◆ **What you should do**: Do any lines in the data below contain "last"? If so, copy every one of them.

Records from a collection
Below is a small trained network, with its code and all its weights. Each question gives an input and a class and asks what happens when units are switched off, that is, made to give their printed mean instead of their output.

import numpy as np


def w(rows, s, z=0):
    codes = np.array(rows[::2]) - 128.0
    scale = np.full(codes.shape[1], s)
    scale[-1] = z or s
    return codes * scale


def norm(h):
    return h / np.sqrt((h * h).mean(-1, keepdims=True) + 1e-5)


def f(y):
    return np.maximum(y, 0)


def log_softmax(a):
    a = a - a.max(-1, keepdims=True)
    return a - np.log(np.exp(a).sum(-1, keepdims=True))


def net(x, mask):
    res = np.array(x, float).reshape(1, 8) / 4 @ E
    u = 0
    for l in range(3):
        y = f(norm(res) @ A[l][:, :-1].T + A[l][:, -1])
        res = res + np.where(mask[u : u + 8], y, B[l][:, -1]) @ B[l][:, :-1]
        u += 8
    return log_softmax(norm(res)[-1] @ U[:, :-1].T + U[:, -1])


A, B = {}, {}
E = w([
[126,130,133,130,125,132,133,139,117,121,109],'x0',
[117,123,117,135,120,124,135,117,111,124,123],'x1',
[107,130,134,112,135,139,93,130,132,110,123],'x2',
[128,130,131,128,132,129,126,129,132,128,130],'x3',
[163,128,84,229,62,110,73,155,168,62,157],'x4',
[46,115,74,149,166,163,199,199,222,144,110],'x5',
[149,59,89,109,212,81,120,123,127,79,107],'x6',
[163,82,103,171,171,254,83,145,65,207,162],'x7',
],0.0029)
A[0] = w([
[148,115,74,162,137,209,63,212,38,248,171,5],'0.n1',
[97,221,179,152,94,167,143,131,157,122,178,2],'0.n2',
[75,140,16,173,162,181,188,224,151,64,182,114],'0.n3',
[121,143,104,25,109,127,196,121,160,92,140,137],'0.n4',
[191,60,55,165,246,71,112,97,147,82,96,98],'0.n5',
[210,124,39,243,3,106,43,214,205,90,124,25],'0.n6',
[58,204,110,185,113,173,145,100,131,147,181,82],'0.n7',
[134,194,216,161,73,143,122,99,120,133,143,112],'0.n8',
],0.0037,0.0019)
B[0] = w([
[180,183,53,182,244,137,73,77,125,125,48,236],'0.n1',
[99,196,24,80,118,81,181,217,92,178,151,158],'0.n2',
[122,19,255,171,101,53,67,125,133,192,110,219],'0.n3',
[137,147,118,157,106,188,114,104,157,164,81,176],'0.n4',
[73,236,63,34,120,137,123,250,70,96,238,207],'0.n5',
[79,188,209,127,140,208,222,59,121,19,205,252],'0.n6',
[130,143,115,132,124,141,151,223,82,124,88,170],'0.n7',
[107,146,56,80,159,102,105,157,55,124,178,184],'0.n8',
],0.0039,0.0046)
A[1] = w([
[106,202,92,45,97,87,127,61,204,109,89,21],'1.n1',
[133,176,137,92,48,35,182,110,177,114,38,52],'1.n2',
[153,160,152,4,186,138,140,103,60,208,85,192],'1.n3',
[217,217,173,132,130,106,52,10,67,97,187,141],'1.n4',
[92,225,167,129,55,86,145,104,211,41,121,123],'1.n5',
[76,118,169,39,175,206,224,61,144,205,92,7],'1.n6',
[95,89,152,182,150,63,121,141,207,191,130,154],'1.n7',
[148,57,88,83,158,53,163,184,122,81,158,64],'1.n8',
],0.0037,0.0016)
B[1] = w([
[222,123,45,169,164,155,142,89,90,163,115,168],'1.n1',
[165,128,65,202,217,192,72,88,109,184,95,179],'1.n2',
[97,137,155,192,78,126,168,137,186,19,215,249],'1.n3',
[125,31,193,126,73,79,167,186,162,182,80,254],'1.n4',
[214,113,105,203,221,205,128,80,103,234,91,225],'1.n5',
[79,174,203,227,87,190,173,85,211,1,215,183],'1.n6',
[163,49,219,63,78,164,99,158,135,155,127,171],'1.n7',
[72,192,104,20,177,128,62,176,78,118,131,160],'1.n8',
],0.0038,0.0047)
A[2] = w([
[180,153,53,128,130,74,139,44,175,174,45,45],'2.n1',
[103,148,164,168,98,133,129,49,120,30,159,52],'2.n2',
[217,41,189,68,3,67,122,164,47,140,104,58],'2.n3',
[145,67,129,200,121,215,33,144,103,117,197,138],'2.n4',
[34,41,133,148,84,134,122,152,220,162,105,44],'2.n5',
[125,84,128,112,252,213,134,136,154,121,87,220],'2.n6',
[57,231,62,90,44,145,147,209,91,193,125,38],'2.n7',
[128,143,159,225,66,166,172,166,123,202,119,251],'2.n8',
],0.0038,0.0013)
B[2] = w([
[174,117,94,169,171,199,30,129,41,167,59,151],'2.n1',
[83,151,160,180,97,155,198,81,222,129,203,191],'2.n2',
[22,26,161,81,118,115,106,230,235,193,54,175],'2.n3',
[133,175,112,116,128,100,193,66,169,134,86,241],'2.n4',
[154,47,183,84,29,69,110,108,142,197,57,165],'2.n5',
[189,152,99,142,50,93,115,111,68,151,117,228],'2.n6',
[85,157,67,39,199,8,62,207,70,47,199,159],'2.n7',
[113,97,98,4,159,92,64,153,104,70,147,253],'2.n8',
],0.0046,0.005)
U = w([
[99,195,208,209,64,234,224,16,233,12,230,100],'0',
[254,180,5,207,211,213,35,23,39,222,38,54],'1',
[73,29,195,54,52,80,55,199,194,203,64,254],'2',
[49,214,10,14,181,60,54,228,37,44,220,26],'3',
],0.0057,0.0019)

Each question gives the input, the list of numbers given to net, and the class t.
The units are the neurons (one row each of A and B). Each row of codes is followed by its name. A weight is (code - 128) times the scale printed after its matrix; where a second scale follows, it is the last column's (A, B and U).
mask holds one flag per neuron, layer by layer. A switched-off neuron (its flag False) gives its mean, the last column of its row in B, instead of its output. The means were averaged over made-up inputs and are rounded, as every weight is.
A unit's drop is (log p(t) with every unit on - log p(t) with that unit switched off) / (log p(t) with every unit on - log p(t) with every unit switched off).
The circuit of an input: a set's keep is (log p(t) with only the set's units on - log p(t) with every unit switched off) / (log p(t) with every unit on - log p(t) with every unit switched off). Starting from the 12 units with the biggest drops (on a tie, the unit counted first), units are removed one at a time, each time the one whose removal leaves the highest keep (on an exact tie, the one counted first), for as long as the keep stays at least 0.8.
units of the circuit, in order: the units of the circuit, biggest drop first
k most important neurons: the k neurons with the biggest drops, biggest first
k most important neurons of layer l: the k neurons of layer l with the biggest drops, biggest first
input [-4,2,2,3,7,3,5,1], class 0: units of the circuit, in order -> [0.n6]
input [-6,-4,5,5,4,4,-5,1], class 3: 3 most important neurons -> [0.n2, 0.n7, 1.n3]
input [0,-7,5,5,0,-6,-8,6], class 3: 3 most important neurons -> [0.n3, 1.n5, 0.n8]
input [-6,3,1,1,5,8,5,6], class 2: 2 most important neurons -> [0.n3, 1.n5]
input [-6,-2,7,-3,-4,4,0,5], class 1: 4 most important neurons -> [0.n1, 0.n6, 1.n4, 2.n6]
input [-4,6,4,-8,2,-7,-1,-6], class 2: 2 most important neurons -> [1.n4, 2.n3]
input [4,7,-7,-7,-4,-4,-7,3], class 3: 2 most important neurons -> [0.n6, 0.n3]
input [4,-7,5,5,-5,5,-3,6], class 1: 2 most important neurons of layer 2 -> [2.n6, 2.n2]
input [7,-1,2,-8,-8,8,5,3], class 0: 4 most important neurons -> [1.n6, 1.n4, 1.n3, 2.n3]
input [5,6,4,1,5,8,-1,-7], class 2: 4 most important neurons -> [0.n3, 0.n1, 1.n7, 2.n5]
input [-4,7,1,4,-4,8,-7,5], class 2: units of the circuit, in order -> [0.n3, 2.n5]
input [1,-8,-5,0,6,7,6,-1], class 2: 2 most important neurons of layer 1 -> [1.n3, 1.n6]
input [6,-8,0,-3,7,8,3,-2], class 2: 2 most important neurons of layer 1 -> [1.n3, 1.n6]
input [1,3,-1,-5,2,-4,2,-3], class 2: units of the circuit, in order -> [1.n4]
input [-2,5,2,4,-3,-8,7,5], class 2: 2 most important neurons -> [1.n4, 2.n3]
input [1,-2,-8,-3,-6,-3,8,7], class 3: 4 most important neurons -> [0.n5, 1.n5, 0.n6, 1.n3]
input [-5,1,7,3,4,-4,2,-1], class 0: 2 most important neurons -> [0.n6, 0.n3]
input [-7,8,-1,2,-6,0,6,0], class 0: 3 most important neurons -> [1.n3, 1.n6, 0.n8]
input [-7,5,1,2,2,-1,0,-3], class 1: 2 most important neurons -> [1.n5, 1.n3]
input [2,-4,1,-8,-7,-4,1,7], class 0: most important neuron of layer 1 -> [1.n3]
input [6,-2,5,4,4,-5,-5,-5], class 1: 3 most important neurons of layer 1 -> [1.n5, 1.n3, 1.n1]
input [-1,-4,-4,-8,-2,4,-6,5], class 3: 2 most important neurons of layer 0 -> [0.n7, 0.n2]
input [8,-8,6,5,-6,3,6,-1], class 0: 2 most important neurons of layer 1 -> [1.n6, 1.n3]
input [3,-2,-4,2,-6,0,3,-7], class 1: 3 most important neurons of layer 1 -> [1.n2, 1.n1, 1.n5]
input [8,-7,-4,3,-5,-6,2,-6], class 1: 3 most important neurons of layer 0 -> [0.n6, 0.n3, 0.n4]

◆ **Solution to this problem**:
The units are the neurons (one row each of A and B). Each row of codes is followed by its name. A weight is (code - 128) times the scale printed after its matrix; where a second scale follows, it is the last column's (A, B and U).
mask holds one flag per neuron, layer by layer. A switched-off neuron (its flag False) gives its mean, the last column of its row in B, instead of its output. The means were averaged over made-up inputs and are rounded, as every weight is.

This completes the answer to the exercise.